(Beginning of Extracted material)

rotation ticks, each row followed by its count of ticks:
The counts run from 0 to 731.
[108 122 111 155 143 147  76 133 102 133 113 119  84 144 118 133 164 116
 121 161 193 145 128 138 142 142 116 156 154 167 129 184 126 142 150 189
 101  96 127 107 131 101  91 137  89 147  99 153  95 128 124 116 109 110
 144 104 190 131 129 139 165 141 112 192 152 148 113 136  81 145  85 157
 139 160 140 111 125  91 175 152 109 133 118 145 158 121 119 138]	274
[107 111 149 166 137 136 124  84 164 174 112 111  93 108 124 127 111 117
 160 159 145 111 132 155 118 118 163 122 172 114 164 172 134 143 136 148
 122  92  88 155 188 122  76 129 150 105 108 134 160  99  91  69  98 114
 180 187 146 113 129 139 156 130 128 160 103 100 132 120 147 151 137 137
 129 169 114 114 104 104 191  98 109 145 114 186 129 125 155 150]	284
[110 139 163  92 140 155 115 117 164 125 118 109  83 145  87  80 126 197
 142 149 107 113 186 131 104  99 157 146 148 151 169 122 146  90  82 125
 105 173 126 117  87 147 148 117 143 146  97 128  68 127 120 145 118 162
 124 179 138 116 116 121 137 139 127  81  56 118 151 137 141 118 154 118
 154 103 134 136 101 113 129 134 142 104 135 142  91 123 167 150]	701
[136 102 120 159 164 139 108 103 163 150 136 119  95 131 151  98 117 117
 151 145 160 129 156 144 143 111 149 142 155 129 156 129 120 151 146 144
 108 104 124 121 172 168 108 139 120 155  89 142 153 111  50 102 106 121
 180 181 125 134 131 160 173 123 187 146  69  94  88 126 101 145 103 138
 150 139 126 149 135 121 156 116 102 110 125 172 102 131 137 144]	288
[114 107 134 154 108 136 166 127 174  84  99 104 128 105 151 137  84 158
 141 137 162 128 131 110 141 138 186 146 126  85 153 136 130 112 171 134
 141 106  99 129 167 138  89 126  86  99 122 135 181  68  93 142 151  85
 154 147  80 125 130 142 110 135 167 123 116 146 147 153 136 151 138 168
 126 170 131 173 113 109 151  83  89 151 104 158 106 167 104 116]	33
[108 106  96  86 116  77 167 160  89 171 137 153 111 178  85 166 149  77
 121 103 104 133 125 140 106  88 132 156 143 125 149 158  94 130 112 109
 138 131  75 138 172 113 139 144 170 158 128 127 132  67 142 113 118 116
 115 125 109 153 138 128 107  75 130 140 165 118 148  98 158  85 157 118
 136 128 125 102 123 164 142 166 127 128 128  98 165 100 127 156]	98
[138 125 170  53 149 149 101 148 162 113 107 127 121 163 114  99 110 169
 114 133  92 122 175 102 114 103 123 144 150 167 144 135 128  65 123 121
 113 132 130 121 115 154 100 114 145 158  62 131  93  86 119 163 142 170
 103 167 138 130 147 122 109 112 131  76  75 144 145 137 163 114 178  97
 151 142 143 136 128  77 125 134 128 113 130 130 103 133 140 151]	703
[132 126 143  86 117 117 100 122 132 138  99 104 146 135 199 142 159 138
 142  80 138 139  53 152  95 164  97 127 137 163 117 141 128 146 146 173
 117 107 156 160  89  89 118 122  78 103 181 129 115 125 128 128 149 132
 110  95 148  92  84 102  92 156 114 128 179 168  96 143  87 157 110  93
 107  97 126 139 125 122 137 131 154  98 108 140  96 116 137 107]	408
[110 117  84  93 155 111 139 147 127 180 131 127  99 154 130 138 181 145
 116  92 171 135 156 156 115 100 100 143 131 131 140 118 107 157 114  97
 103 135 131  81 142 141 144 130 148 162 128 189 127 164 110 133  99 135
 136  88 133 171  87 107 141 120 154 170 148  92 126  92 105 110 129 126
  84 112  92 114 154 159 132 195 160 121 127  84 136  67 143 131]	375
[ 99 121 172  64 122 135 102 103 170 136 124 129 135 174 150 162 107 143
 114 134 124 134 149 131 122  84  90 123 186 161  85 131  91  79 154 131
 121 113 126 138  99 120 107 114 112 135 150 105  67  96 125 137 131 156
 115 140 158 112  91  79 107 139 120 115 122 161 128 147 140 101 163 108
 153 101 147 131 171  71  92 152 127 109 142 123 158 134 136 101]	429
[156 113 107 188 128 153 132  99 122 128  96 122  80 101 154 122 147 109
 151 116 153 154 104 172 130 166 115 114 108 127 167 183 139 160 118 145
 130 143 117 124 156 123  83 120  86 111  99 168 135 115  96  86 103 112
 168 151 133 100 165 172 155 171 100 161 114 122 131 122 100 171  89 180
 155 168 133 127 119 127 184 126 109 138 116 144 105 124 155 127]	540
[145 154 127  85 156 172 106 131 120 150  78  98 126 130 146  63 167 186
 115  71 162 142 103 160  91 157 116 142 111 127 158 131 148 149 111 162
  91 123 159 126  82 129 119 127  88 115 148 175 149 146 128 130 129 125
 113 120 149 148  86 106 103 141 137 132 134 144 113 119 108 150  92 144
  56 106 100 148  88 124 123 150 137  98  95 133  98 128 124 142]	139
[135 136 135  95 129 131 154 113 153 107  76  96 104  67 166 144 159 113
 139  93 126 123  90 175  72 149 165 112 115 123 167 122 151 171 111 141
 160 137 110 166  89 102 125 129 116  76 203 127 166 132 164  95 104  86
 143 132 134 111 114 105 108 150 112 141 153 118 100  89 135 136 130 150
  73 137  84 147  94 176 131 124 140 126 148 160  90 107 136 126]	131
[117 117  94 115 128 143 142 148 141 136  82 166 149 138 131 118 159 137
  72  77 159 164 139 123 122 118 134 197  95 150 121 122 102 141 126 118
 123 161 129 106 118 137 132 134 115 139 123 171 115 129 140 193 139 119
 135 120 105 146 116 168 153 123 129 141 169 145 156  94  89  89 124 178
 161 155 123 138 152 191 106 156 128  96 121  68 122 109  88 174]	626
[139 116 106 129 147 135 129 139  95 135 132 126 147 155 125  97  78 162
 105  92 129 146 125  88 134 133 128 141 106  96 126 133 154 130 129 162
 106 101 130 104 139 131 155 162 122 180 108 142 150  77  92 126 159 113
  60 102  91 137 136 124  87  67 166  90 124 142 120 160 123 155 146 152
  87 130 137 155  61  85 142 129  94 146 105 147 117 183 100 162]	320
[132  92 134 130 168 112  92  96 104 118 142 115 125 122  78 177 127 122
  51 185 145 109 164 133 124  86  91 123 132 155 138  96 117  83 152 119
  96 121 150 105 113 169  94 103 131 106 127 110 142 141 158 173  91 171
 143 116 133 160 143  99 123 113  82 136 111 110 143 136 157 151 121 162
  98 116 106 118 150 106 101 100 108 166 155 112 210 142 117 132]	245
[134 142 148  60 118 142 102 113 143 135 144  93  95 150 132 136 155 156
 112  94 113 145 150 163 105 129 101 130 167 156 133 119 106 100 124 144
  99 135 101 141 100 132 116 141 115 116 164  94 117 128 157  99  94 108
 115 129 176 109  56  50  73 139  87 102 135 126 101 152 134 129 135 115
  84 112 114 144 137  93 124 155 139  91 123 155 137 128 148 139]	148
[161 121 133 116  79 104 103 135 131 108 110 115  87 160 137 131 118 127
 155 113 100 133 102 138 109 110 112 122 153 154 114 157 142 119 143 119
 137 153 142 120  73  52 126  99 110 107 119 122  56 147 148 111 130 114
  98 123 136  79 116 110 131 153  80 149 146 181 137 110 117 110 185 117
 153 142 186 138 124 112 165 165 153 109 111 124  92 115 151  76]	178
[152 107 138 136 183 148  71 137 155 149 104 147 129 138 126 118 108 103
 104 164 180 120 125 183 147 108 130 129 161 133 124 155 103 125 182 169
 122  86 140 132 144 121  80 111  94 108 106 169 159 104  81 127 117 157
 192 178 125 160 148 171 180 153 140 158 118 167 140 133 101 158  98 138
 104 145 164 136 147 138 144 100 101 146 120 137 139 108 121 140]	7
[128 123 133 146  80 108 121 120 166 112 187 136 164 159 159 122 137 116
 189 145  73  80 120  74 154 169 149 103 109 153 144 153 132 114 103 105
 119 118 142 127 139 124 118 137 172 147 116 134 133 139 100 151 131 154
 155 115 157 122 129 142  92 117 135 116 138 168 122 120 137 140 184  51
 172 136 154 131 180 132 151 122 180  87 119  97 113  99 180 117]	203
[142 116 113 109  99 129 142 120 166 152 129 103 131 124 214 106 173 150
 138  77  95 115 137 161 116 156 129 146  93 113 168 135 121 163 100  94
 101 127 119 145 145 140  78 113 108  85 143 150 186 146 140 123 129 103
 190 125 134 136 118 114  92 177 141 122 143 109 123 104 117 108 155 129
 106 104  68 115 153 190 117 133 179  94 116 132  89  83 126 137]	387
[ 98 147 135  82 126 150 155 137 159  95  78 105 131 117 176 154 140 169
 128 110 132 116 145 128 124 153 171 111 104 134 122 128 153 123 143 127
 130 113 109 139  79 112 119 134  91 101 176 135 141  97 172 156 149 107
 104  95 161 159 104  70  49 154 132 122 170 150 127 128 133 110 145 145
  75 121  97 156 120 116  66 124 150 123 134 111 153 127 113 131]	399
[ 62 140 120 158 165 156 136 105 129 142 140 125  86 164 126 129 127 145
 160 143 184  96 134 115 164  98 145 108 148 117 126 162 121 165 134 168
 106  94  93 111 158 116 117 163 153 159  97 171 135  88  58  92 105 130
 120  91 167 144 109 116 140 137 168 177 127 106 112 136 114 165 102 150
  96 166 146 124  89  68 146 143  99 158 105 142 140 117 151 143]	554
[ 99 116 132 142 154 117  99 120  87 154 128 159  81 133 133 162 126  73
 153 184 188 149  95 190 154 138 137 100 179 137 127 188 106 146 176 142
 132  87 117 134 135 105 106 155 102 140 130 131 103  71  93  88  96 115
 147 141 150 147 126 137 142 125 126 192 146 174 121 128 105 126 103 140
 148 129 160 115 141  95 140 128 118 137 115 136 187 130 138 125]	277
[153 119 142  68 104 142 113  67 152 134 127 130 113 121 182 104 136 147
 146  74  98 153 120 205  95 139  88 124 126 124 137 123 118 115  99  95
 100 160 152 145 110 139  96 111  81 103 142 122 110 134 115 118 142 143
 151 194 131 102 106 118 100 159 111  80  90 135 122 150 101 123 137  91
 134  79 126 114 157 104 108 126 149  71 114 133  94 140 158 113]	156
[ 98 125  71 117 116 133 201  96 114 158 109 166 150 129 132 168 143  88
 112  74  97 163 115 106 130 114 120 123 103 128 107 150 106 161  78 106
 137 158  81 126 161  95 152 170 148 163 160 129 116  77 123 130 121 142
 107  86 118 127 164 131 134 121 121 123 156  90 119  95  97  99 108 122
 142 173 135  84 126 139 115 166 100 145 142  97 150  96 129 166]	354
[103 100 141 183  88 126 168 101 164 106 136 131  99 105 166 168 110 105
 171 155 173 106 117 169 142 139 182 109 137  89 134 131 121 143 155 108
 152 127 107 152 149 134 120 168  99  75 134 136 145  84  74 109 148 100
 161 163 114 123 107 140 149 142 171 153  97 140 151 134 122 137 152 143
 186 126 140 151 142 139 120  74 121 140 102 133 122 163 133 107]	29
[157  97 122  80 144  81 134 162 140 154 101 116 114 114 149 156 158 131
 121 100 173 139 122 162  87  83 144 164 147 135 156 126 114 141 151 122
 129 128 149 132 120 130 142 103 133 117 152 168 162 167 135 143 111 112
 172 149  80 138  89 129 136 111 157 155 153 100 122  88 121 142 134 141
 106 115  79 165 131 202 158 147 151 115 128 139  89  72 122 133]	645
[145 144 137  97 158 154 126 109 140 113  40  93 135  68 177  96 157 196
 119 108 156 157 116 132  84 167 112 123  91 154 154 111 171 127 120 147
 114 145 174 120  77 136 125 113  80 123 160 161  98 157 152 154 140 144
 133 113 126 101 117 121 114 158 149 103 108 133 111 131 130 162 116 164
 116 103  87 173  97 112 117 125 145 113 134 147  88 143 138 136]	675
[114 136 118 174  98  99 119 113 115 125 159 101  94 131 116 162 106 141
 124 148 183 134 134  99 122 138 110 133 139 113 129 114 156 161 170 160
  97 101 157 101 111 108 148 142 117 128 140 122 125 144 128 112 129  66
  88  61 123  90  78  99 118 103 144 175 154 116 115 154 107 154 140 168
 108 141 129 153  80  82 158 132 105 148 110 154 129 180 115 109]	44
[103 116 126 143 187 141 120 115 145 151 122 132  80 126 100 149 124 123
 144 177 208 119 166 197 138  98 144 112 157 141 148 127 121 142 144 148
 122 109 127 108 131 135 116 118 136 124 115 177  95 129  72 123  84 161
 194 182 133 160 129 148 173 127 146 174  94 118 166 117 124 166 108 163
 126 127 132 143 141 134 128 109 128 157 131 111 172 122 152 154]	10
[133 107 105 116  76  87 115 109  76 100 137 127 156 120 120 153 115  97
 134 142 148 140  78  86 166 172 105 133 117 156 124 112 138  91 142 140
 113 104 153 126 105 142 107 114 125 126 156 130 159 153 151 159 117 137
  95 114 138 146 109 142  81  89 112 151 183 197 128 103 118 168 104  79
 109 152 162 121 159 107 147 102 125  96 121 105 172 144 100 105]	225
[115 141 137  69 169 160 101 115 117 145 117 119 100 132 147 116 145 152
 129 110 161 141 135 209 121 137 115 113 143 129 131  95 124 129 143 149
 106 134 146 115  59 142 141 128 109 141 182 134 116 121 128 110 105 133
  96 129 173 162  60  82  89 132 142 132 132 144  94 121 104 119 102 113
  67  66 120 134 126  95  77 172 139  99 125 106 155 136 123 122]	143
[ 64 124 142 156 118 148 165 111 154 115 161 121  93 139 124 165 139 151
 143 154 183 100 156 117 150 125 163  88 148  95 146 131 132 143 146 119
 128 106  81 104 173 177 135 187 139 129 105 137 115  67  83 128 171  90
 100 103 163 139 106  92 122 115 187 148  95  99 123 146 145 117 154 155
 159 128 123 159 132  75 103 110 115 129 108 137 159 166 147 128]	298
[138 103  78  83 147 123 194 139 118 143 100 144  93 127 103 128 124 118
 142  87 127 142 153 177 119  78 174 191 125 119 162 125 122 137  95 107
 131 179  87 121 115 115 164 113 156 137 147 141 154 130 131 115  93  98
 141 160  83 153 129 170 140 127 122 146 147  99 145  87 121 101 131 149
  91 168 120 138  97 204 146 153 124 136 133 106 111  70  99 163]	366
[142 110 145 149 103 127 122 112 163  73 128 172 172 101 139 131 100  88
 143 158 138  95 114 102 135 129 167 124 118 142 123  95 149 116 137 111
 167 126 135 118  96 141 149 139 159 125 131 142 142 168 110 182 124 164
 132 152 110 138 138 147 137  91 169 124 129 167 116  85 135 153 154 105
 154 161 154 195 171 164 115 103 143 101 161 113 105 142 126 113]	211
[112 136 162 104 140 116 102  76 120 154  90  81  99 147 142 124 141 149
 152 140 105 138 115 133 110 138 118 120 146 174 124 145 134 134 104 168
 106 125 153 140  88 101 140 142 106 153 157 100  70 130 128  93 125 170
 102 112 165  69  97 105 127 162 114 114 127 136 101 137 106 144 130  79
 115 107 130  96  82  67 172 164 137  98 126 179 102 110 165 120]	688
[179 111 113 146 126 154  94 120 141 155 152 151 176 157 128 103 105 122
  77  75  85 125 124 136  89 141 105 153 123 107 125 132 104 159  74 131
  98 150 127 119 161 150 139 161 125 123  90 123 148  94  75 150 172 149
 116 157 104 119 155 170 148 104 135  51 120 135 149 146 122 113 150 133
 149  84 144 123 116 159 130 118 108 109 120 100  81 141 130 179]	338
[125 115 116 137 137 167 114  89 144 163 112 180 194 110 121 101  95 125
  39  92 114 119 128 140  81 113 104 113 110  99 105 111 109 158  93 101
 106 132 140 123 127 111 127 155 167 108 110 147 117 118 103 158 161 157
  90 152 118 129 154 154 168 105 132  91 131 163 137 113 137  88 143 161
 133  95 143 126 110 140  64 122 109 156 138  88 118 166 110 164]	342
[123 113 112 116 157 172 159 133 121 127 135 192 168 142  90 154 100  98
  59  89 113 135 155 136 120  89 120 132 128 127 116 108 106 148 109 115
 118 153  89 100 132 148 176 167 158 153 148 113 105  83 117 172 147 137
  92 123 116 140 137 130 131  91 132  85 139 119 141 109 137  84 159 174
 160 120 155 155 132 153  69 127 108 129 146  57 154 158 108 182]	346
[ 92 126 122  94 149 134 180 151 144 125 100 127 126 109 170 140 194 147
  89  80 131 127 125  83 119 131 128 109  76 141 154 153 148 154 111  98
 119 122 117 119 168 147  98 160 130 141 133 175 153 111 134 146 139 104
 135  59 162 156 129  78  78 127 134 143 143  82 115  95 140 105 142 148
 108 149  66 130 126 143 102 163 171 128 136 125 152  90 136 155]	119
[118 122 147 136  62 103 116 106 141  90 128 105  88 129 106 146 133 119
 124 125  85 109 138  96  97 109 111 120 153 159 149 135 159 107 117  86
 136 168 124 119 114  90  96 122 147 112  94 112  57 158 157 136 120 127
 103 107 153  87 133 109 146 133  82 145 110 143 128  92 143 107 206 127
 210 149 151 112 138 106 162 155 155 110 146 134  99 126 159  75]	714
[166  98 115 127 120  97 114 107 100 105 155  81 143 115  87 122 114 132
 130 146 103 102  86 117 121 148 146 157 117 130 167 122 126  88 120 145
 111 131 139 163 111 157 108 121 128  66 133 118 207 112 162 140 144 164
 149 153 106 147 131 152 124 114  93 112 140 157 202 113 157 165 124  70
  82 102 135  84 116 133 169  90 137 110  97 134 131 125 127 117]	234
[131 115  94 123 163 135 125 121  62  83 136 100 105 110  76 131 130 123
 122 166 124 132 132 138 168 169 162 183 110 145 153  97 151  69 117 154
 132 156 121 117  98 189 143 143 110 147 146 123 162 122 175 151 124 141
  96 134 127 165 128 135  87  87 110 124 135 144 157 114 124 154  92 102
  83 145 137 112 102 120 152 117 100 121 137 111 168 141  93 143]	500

(End of Extracted material)

## Task requirements
Extract the lines of the preceding material that run from the line with "56 106 100 148" through the line with "118 159 137", inclusive, reproducing them exactly and adding nothing.

## Finished exercise
  56 106 100 148  88 124 123 150 137  98  95 133  98 128 124 142]	139
[135 136 135  95 129 131 154 113 153 107  76  96 104  67 166 144 159 113
 139  93 126 123  90 175  72 149 165 112 115 123 167 122 151 171 111 141
 160 137 110 166  89 102 125 129 116  76 203 127 166 132 164  95 104  86
 143 132 134 111 114 105 108 150 112 141 153 118 100  89 135 136 130 150
  73 137  84 147  94 176 131 124 140 126 148 160  90 107 136 126]	131
[117 117  94 115 128 143 142 148 141 136  82 166 149 138 131 118 159 137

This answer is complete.